BEGIN SOURCE INFORMATION

In the data rows, 500 means zero.
Two rows play each game, the first against the second. How much does the first row win by? 20 is about a draw, 40 a big win and 0 a big loss. Wins can go round in a circle: one row can beat a second, the second a third and the third the first. Each row has two weighted sums of its numbers, A and B, taken from their middle values. A row wins by its A times the other's B, less its B times the other's A.
[474. 527. 392. 464. 517. 517. 773. 493.  77. 481.]
[471. 271. 519. 586. 440. 544. 577. 307. 432. 422.]: 25
[326. 695. 434. 378. 746. 784. 731. 552. 659. 570.]
[688. 174. 715. 681. 466. 493. 377. 232. 617. 423.]: 20
[384. 703. 540. 377. 767. 658. 476. 600. 662. 442.]
[486. 547. 492. 479. 542. 500. 742. 293. 565. 602.]: 26
[569. 606. 290. 444. 677. 372. 621. 561.  98. 581.]
[532. 565. 433. 565. 470. 350. 387. 537. 199. 461.]: 24
[354. 592. 443. 407. 578. 531. 502. 452. 493. 468.]
[487. 722. 535. 470. 418. 454. 432. 647. 601. 592.]: 23
[364. 414. 420. 507. 486. 536. 498. 284. 513. 382.]
[539. 724. 599. 379. 446. 602. 353. 731. 520. 614.]: 28
[579. 253. 736. 619. 231. 465. 320. 338. 516. 494.]
[413. 363. 469. 575. 410. 531. 675. 431. 591. 488.]: 28
[488. 462. 422. 544. 536. 454. 780. 524. 509. 485.]
[679. 336. 587. 613. 279. 355. 376. 361. 460. 594.]: 13
[216. 539. 448. 459. 610. 613. 492. 361. 982. 372.]
[548. 515. 567. 404. 471. 516. 612. 586. 466. 434.]: 22
[457. 578. 530. 422. 525. 577. 571. 323. 646. 408.]
[462. 611. 383. 461. 519. 422. 349. 643. 410. 339.]: 18
[678. 539. 428. 630. 712. 484. 919. 388. 473. 942.]
[395. 525. 504. 371. 435. 525. 275. 508. 633. 262.]: 14
[469. 502. 607. 463. 402. 569. 495. 402. 676. 454.]
[800. 492. 672. 309. 532. 706. 687. 426. 595. 868.]: 27
[532. 695. 498. 263. 473. 526. 135. 598. 893. 273.]
[477. 653. 416. 403. 422. 489. 325. 840. 427. 279.]: 6
[593. 574. 561. 500. 510. 545. 832. 596. 629. 702.]
[778. 301. 594. 626. 428. 369. 572. 438. 512. 752.]: 22
[491. 528. 352. 467. 677. 507. 581. 621. 490. 501.]
[413. 301. 584. 467. 367. 510. 544. 331. 665. 476.]: 19
[413. 572. 386. 478. 574. 402. 457. 684. 486. 223.]
[319. 429. 502. 348. 164. 423. 307. 610. 372. 278.]: 19
[494. 502. 594. 339. 544. 535. 345. 550. 509. 299.]
[313. 289. 524. 509. 399. 436. 322. 353. 579. 163.]: 3
[464. 709. 472. 370. 553. 625. 374. 792. 554. 469.]
[449. 482. 592. 537. 483. 695. 533. 473. 672. 630.]: 23
[603. 681. 524. 518. 507. 627. 537. 446. 542. 682.]
[456. 572. 405. 558. 704. 476. 765. 592. 383. 621.]: 24
[420. 576. 428. 445. 566. 529. 498. 535. 453. 507.]
[409. 282. 493. 443. 441. 527. 519. 362. 573. 266.]: 15
[551. 565. 357. 435. 498. 403. 605. 584. 440. 551.]
[421. 482. 544. 427. 562. 603. 398. 494. 610. 388.]: 21
[473. 682. 434. 372. 467. 476. 330. 596. 497. 442.]
[314. 685. 293. 246. 765. 612. 626. 596. 492. 426.]: 20
[355. 676. 329. 356. 732. 664. 450. 645. 444. 471.]
[170. 177. 622. 500. 268. 255. 325. 368. 457. 299.]: 15
[334. 563. 552. 415. 519. 613. 324. 604. 661. 455.]
[534. 158. 774. 692. 172. 534. 447. 295. 817. 318.]: 4
[465. 571. 381. 502. 533. 484. 425. 638. 339. 454.]
[539. 648. 403. 466. 527. 441. 408. 722. 360. 465.]: 20
[542. 672. 439. 456. 544. 460. 508. 652. 459. 462.]
[575. 609. 300. 461. 622. 444. 746. 580.   0. 551.]: 21
[427. 511. 426. 506. 543. 484. 451. 454. 446. 457.]
[401. 749. 289. 568. 903. 753. 705. 633. 485. 618.]: 21
[358. 624. 393. 389. 490. 521. 399. 560. 625. 283.]
[349. 705. 241. 390. 807. 613. 718. 619. 644. 501.]: 26
[566. 642. 419. 560. 574. 518. 496. 589. 514. 672.]
[396. 500. 246. 490. 607. 469. 453. 576. 297. 481.]: 20
[380. 679. 370. 509. 716. 734. 734. 541. 765. 628.]
[274. 593. 371. 380. 780. 722. 608. 397. 653. 352.]: 21
[504. 304. 517. 562. 434. 445. 498. 305. 570. 337.]
[317. 780. 365. 359. 869. 690. 693. 549. 514. 522.]: 31
[451. 598. 580. 453. 498. 614. 410. 423. 645. 375.]
[283. 434. 424. 527. 633. 455. 688. 961. 427. 528.]: 20
[588. 399. 543. 662. 443. 559. 587. 430. 470. 656.]
[629. 518. 466. 589. 606. 567. 505. 456. 445. 631.]: 15
[473. 662. 485. 340. 455. 454. 248. 638. 599. 378.]
[779. 403. 610. 610. 338. 446. 372. 597. 506. 616.]: 23
[227. 566. 401. 426. 826. 652. 639. 477. 577. 237.]
[607. 565. 621. 647. 451. 512. 553. 509. 559. 687.]: 23
[468. 319. 418. 583. 542. 508. 659. 462. 512. 480.]
[560. 214. 740. 701. 260. 381. 522. 152. 639. 478.]: 12
[688. 373. 744. 512. 302. 400. 427. 375. 574. 571.]
[472. 633. 406. 600. 642. 527. 690. 489. 512. 559.]: 24
[706. 713. 283. 445. 472. 358. 388. 752. 188. 512.]
[363. 597. 533. 538. 524. 719. 607. 404. 697. 599.]: 20
[330. 531. 395. 463. 772. 649. 659. 528. 451. 632.]
[657. 375. 514. 406. 629. 490. 578. 508. 424. 576.]: 23
[633. 296. 593. 559. 281. 269. 386. 425. 467. 459.]
[303. 701. 479. 482. 697. 831. 681. 555. 627. 319.]: 28
[495. 518. 648. 519. 528. 544. 559. 404. 753. 745.]
[448. 416. 417. 589. 480. 390. 462. 540. 517. 394.]: 24
[671. 203. 669. 701. 251. 381. 287. 371. 534. 400.]
[462. 407. 488. 495. 220. 368. 369. 482. 560. 311.]: 33
[507. 376. 380. 581. 498. 548. 717. 436. 277. 519.]
[223. 665. 594. 369. 730. 632. 598. 528. 586. 371.]: 21
[444. 392. 485. 634. 511. 434. 570. 330. 581. 440.]
[319. 416. 406. 282. 494. 482. 513. 534. 444. 283.]: 30
[461. 724. 560. 537. 519. 609. 404. 532. 761. 660.]
[477. 216. 435. 648. 551. 409. 537. 387. 414. 578.]: 25
[579. 613. 371. 442. 456. 412. 359. 755. 305. 319.]
[354. 314. 611. 558. 483. 484. 532. 246. 562. 372.]: 18
[464. 404. 441. 534. 459. 444. 337. 446. 480. 416.]
[459. 616. 486. 507. 610. 634. 593. 534. 563. 626.]: 21
[364. 608. 497. 399. 510. 590. 427. 570. 661. 347.]
[357. 571. 472. 311. 500. 438. 341. 589. 474. 312.]: 25
[247. 762. 308. 598. 835. 663. 812. 525. 532. 462.]
[366. 775. 517. 250. 428. 682. 150. 756. 708. 299.]: 31
[437. 202. 738. 654. 249. 468. 324. 326. 401. 181.]
[529. 541. 175. 487. 759. 364. 677. 752. 191. 617.]: 14
[522. 398. 570. 530. 503. 492. 557. 368. 408. 441.]
[682. 559. 616. 530. 429. 550. 521. 539. 664. 778.]: 17
[778. 424. 575. 594. 364. 678. 444. 674. 346. 597.]
[619. 271. 723. 554. 220. 471. 458. 294. 554. 475.]: 22
[516. 151. 812. 602. 266. 348. 400. 222. 685. 438.]
[414. 532. 451. 430. 527. 514. 280. 550. 392. 419.]: 18
[539. 566. 452. 465. 598. 542. 471. 492. 403.  51.]
[582. 605. 641. 447. 524. 508. 598. 565. 710. 611.]: 28
[538. 205. 775. 642. 263. 350. 383. 284. 620. 588.]
[658. 516. 405. 579. 470. 434. 453. 577. 345. 504.]: 26
[500. 700. 587. 325. 468. 636. 315. 566. 750. 417.]
[917. 638. 408. 443. 482. 310. 431. 697. 332. 624.]: 31
[494. 365. 537. 571. 579. 493. 499. 450. 531. 458.]
[304. 762. 395. 344. 652. 662. 433. 664. 671. 562.]: 20
[290. 749. 443. 337. 706. 690. 605. 614. 583. 409.]
[563. 485. 524. 367. 427. 373. 420. 571. 360. 512.]: 29
[738. 544. 452. 474. 266. 292. 345. 845. 260. 674.]
[668. 477. 598. 447. 237. 273. 134. 589. 325. 365.]: 19
[548. 513. 361. 615. 550. 380. 804. 531. 223. 621.]
[570. 571. 494. 433. 564. 506. 550. 999. 504. 514.]: 15
[518. 611. 479. 526. 521. 545. 578. 524. 276. 514.]
[288. 401. 520. 476. 553. 619. 476. 337. 525. 333.]: 20
[465. 343. 882. 642. 300. 525. 344. 326. 770. 426.]
[598. 600. 331. 556. 660. 436. 639. 661. 328. 602.]: 20
[509. 401. 426. 444. 330. 487. 388. 498. 505. 330.]
[549. 122. 774. 750. 120. 467. 212. 267. 728. 302.]: 6
[488. 241. 625. 590. 498. 480. 526. 334. 395. 440.]
[567. 413. 628. 428. 441. 437. 412. 445. 408. 470.]: 16
[480. 614. 361. 321. 635. 640. 280. 564. 531. 341.]
[588. 558. 342. 395. 503. 426. 392. 715. 429. 357.]: 10
[327. 326. 536. 509. 432. 405. 293. 253. 588. 320.]
[465. 622. 222. 562. 638. 523. 677. 547. 419. 463.]: 15
[457. 407. 471. 514. 597. 521. 560. 310. 559. 526.]
[905. 715. 374. 546. 442. 330. 496. 834. 131. 782.]: 21
[459. 491. 464. 485. 523. 395. 483. 523. 573. 373.]
[862. 589. 380. 583. 376. 297. 424. 720. 437. 687.]: 15
[608. 504. 437. 441. 478. 382. 407. 559. 446. 520.]
[548. 511. 471. 606. 577. 616. 747. 434. 412. 676.]: 22
[671. 423. 477. 605. 346. 248. 454. 491. 181. 350.]
[460. 451. 556. 538. 578. 506. 549. 466. 460. 600.]: 9
[543. 462. 502. 508. 887. 435. 517. 438. 402. 451.]
[320. 436. 569. 402. 495. 494. 628. 378. 580. 356.]: 16
[381. 583. 332. 488. 659. 513. 660. 498. 377. 467.]
[546. 463. 687. 506. 380. 455. 431. 359. 588. 576.]: 20
[431. 527. 476. 544. 595. 599. 569. 411. 744. 582.]
[201. 606. 313. 353. 875. 724. 774. 437. 533. 457.]: 22
[546. 313. 530. 471. 495. 587. 569. 422. 549. 538.]
[605. 423. 774. 692. 340. 417. 475. 528. 575. 605.]: 20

END SOURCE INFORMATION

Go through the listing above, and whenever a line holds the word "rows", copy it.

### [EXERCISE ANSWER]
In the data rows, 500 means zero.
Two rows play each game, the first against the second. How much does the first row win by? 20 is about a draw, 40 a big win and 0 a big loss. Wins can go round in a circle: one row can beat a second, the second a third and the third the first. Each row has two weighted sums of its numbers, A and B, taken from their middle values. A row wins by its A times the other's B, less its B times the other's A.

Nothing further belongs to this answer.